Using the entries that follow, write out the line containing "p, then q backwards: [124", the line containing "170 141 143", and every line between them, exactly and nothing else.

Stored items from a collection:
-------

Rows are points. Two turns around zero, p and q, are shown by what they do to some points. Where does a point land after both, in the order given? Backwards means that the second turn is done in reverse. Each puzzle has new turns, and all numbers are rounded.
(in the rows, 128 means zero)

Turn p:
[137 151 135] -> [128 129 154]
[ 99  86 182] -> [ 94 185  94]
[145 102 134] -> [102 119 112]
[131 173  62] -> [187  80 153]
Turn q:
[190 132 122] -> [ 99 168  90]
[106  77 172] -> [193 109 107]
[126 132  91] -> [ 96 109 130]
[ 90 171 127] -> [124 126 185]
Where do these land?
q, then p: [142 174 160] -> [131 149 182]
q, then p: [160  60  86] -> [172  84  68]
q, then p: [154  93  82] -> [168 116  80]
q, then p: [102 148 124] -> [105 152 128]
p, then q backwards: [124 135 164] -> [144 161 130]
q, then p: [ 87 157 151] -> [ 82 150 150]

Turn p:
[117  83 113 119] -> [ 91 101 127 109]
[ 91 113 101 112] -> [ 85 141 140 108]
[120  98 144 160] -> [108  99 124 159]
[123 187 122 143] -> [151 181 122 148]
[137 112 121 105] -> [126 115 130 101]
[163 174 180 115] -> [203 131 150 141]
[146 129 115 142] -> [133 127 102 129]
Turn q:
[113 119  71 111] -> [150  82 150 155]
[154 119 152 140] -> [137 157 122 105]
[152 165 167 146] -> [110 149  83  97]
[ 97  94 154 150] -> [118 173 146 157]
[122 114 142 104] -> [113 131 154 118]
[130 157  83 117] -> [139  77 113 135]
Where do these land?
q, then p backwards: [128 146 122 122] -> [136 111 124 132]
p, then q: [142 111 156 109] -> [137 152 153 109]
q, then p: [167 140 111 151] -> [140 125  97  91]
q, then p: [155 135 131 107] -> [131 117 145  99]
p, then q: [163 115  92 126] -> [146  87 153 131]
p, then q: [ 31 125 140 129] -> [ 53 172 100 163]
p, then q: [111 124 145 152] -> [131 152 114 148]

Turn p:
[133 121 122 175 127 178 163 116] -> [118 138 173 172 139 159 108 104]
[110 103 149  81  77  74  80 149] -> [156  94  54 114 141  95 181 141]
[168 147 166 147 136 108  38 132] -> [ 92 178 112 108 132  61 184 112]
[132 158  53 170 141 143 116  67] -> [ 89 142 153  87 106 181 115  57]
[160  80 112 112 122 113 199 110] -> [185 116 168 117 157 180 131 156]
[ 77 165 131 141 146 134 125  86] -> [122 110 139 126  73 113 101  85]
[ 89  97 126 125 161 143 179 163] -> [136 108 139 170  99 159 102 181]
[167 126 124  57 118 158 127 147] -> [111  99 127  99 190 112 112 169]
[116 157 169 145 123 100 126 183] -> [146 168  85 159 115  91 116 146]
Turn q:
[108 167  82 135 151 181 110 104] -> [182 123 120 167 119 187 128 112]
[168 148 145 122 156  97  77 133] -> [114 155 150 114 150 152 178 167]
[137 126  69  86 142 109 151 133] -> [ 82 125 120 189 138 145 119 120]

-------

Final answer:
p, then q backwards: [124 135 164] -> [144 161 130]
q, then p: [ 87 157 151] -> [ 82 150 150]

Turn p:
[117  83 113 119] -> [ 91 101 127 109]
[ 91 113 101 112] -> [ 85 141 140 108]
[120  98 144 160] -> [108  99 124 159]
[123 187 122 143] -> [151 181 122 148]
[137 112 121 105] -> [126 115 130 101]
[163 174 180 115] -> [203 131 150 141]
[146 129 115 142] -> [133 127 102 129]
Turn q:
[113 119  71 111] -> [150  82 150 155]
[154 119 152 140] -> [137 157 122 105]
[152 165 167 146] -> [110 149  83  97]
[ 97  94 154 150] -> [118 173 146 157]
[122 114 142 104] -> [113 131 154 118]
[130 157  83 117] -> [139  77 113 135]
Where do these land?
q, then p backwards: [128 146 122 122] -> [136 111 124 132]
p, then q: [142 111 156 109] -> [137 152 153 109]
q, then p: [167 140 111 151] -> [140 125  97  91]
q, then p: [155 135 131 107] -> [131 117 145  99]
p, then q: [163 115  92 126] -> [146  87 153 131]
p, then q: [ 31 125 140 129] -> [ 53 172 100 163]
p, then q: [111 124 145 152] -> [131 152 114 148]

Turn p:
[133 121 122 175 127 178 163 116] -> [118 138 173 172 139 159 108 104]
[110 103 149  81  77  74  80 149] -> [156  94  54 114 141  95 181 141]
[168 147 166 147 136 108  38 132] -> [ 92 178 112 108 132  61 184 112]
[132 158  53 170 141 143 116  67] -> [ 89 142 153  87 106 181 115  57]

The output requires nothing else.